• [TRY IT]: The lines you need are those holding the word "circuit"; pull them from the material.
··· LISTED ENTRIES
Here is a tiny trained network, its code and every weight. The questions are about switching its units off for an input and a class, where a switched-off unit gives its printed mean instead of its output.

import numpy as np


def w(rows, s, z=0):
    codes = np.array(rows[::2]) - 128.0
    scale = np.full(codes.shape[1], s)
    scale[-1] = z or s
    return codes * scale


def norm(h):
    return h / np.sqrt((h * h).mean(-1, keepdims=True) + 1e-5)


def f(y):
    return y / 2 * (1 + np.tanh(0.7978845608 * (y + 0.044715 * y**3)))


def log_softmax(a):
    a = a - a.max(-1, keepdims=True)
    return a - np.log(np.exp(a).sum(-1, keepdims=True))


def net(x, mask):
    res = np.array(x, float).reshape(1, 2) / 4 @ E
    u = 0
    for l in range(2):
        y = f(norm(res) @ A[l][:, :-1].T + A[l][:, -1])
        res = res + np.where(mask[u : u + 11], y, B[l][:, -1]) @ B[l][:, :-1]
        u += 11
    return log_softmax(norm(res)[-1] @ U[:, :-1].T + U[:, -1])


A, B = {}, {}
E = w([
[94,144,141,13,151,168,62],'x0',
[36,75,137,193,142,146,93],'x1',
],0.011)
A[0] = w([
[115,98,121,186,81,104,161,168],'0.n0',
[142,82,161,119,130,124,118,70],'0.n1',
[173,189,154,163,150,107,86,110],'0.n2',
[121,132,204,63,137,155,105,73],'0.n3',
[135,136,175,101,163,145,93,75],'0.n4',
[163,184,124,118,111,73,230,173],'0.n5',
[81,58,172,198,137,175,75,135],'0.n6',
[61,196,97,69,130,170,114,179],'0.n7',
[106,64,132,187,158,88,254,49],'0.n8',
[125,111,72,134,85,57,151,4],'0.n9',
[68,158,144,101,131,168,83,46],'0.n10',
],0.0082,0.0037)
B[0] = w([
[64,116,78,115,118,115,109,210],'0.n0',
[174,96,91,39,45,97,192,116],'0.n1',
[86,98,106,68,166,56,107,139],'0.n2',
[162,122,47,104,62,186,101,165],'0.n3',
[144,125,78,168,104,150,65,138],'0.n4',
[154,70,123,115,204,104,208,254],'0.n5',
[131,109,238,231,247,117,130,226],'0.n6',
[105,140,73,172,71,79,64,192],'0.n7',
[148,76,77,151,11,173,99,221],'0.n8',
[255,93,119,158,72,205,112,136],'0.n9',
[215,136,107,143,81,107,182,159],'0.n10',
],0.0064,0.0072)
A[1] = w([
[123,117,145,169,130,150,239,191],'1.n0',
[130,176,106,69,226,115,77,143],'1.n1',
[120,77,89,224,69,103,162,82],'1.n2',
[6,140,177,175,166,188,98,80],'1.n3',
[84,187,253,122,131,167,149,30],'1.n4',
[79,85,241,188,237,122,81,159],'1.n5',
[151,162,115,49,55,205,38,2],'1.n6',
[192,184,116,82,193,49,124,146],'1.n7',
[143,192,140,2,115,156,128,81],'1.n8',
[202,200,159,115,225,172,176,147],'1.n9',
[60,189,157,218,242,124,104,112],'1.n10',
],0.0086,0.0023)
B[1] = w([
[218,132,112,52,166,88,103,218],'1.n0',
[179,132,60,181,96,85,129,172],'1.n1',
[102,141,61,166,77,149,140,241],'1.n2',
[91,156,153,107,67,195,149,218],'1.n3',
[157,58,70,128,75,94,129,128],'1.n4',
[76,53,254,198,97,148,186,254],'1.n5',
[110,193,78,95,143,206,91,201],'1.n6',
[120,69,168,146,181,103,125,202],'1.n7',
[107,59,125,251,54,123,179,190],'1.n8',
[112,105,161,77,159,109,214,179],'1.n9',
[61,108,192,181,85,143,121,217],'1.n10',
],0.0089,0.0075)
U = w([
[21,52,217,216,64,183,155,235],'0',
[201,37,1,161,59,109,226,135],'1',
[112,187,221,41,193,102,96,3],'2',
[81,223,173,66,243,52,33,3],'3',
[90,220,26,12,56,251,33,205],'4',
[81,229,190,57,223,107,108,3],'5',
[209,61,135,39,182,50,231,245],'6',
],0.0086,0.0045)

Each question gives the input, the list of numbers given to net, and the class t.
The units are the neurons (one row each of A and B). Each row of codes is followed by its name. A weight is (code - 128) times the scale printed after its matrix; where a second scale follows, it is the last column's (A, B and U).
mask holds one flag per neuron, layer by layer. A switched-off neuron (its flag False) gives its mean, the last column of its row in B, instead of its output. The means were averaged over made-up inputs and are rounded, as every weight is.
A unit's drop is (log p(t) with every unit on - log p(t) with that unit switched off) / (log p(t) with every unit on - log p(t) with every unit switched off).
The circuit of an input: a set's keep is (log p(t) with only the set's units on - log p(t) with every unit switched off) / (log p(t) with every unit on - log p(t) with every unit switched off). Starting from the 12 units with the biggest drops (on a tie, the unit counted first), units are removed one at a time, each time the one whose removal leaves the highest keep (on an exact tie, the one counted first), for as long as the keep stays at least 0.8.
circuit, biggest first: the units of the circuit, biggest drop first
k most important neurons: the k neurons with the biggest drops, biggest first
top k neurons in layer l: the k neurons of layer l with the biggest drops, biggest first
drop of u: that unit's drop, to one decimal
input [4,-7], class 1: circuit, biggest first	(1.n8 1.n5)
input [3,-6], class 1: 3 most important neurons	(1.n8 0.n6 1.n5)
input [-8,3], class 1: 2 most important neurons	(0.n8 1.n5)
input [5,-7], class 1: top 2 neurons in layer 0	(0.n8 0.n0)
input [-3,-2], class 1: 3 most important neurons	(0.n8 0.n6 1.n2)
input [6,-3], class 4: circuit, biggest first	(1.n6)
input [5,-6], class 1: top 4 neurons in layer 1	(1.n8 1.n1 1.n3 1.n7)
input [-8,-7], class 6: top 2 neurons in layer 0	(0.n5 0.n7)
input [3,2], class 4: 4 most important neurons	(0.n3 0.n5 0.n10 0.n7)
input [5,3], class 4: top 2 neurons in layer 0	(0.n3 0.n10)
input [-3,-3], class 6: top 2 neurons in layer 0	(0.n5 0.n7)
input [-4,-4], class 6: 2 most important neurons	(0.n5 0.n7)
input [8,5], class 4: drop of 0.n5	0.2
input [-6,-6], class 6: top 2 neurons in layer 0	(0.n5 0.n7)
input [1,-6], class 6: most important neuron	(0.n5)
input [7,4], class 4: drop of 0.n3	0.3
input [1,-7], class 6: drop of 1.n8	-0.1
······
• [YOUR RESPONSE]:
The circuit of an input: a set's keep is (log p(t) with only the set's units on - log p(t) with every unit switched off) / (log p(t) with every unit on - log p(t) with every unit switched off). Starting from the 12 units with the biggest drops (on a tie, the unit counted first), units are removed one at a time, each time the one whose removal leaves the highest keep (on an exact tie, the one counted first), for as long as the keep stays at least 0.8.
circuit, biggest first: the units of the circuit, biggest drop first
input [4,-7], class 1: circuit, biggest first	(1.n8 1.n5)
input [6,-3], class 4: circuit, biggest first	(1.n6)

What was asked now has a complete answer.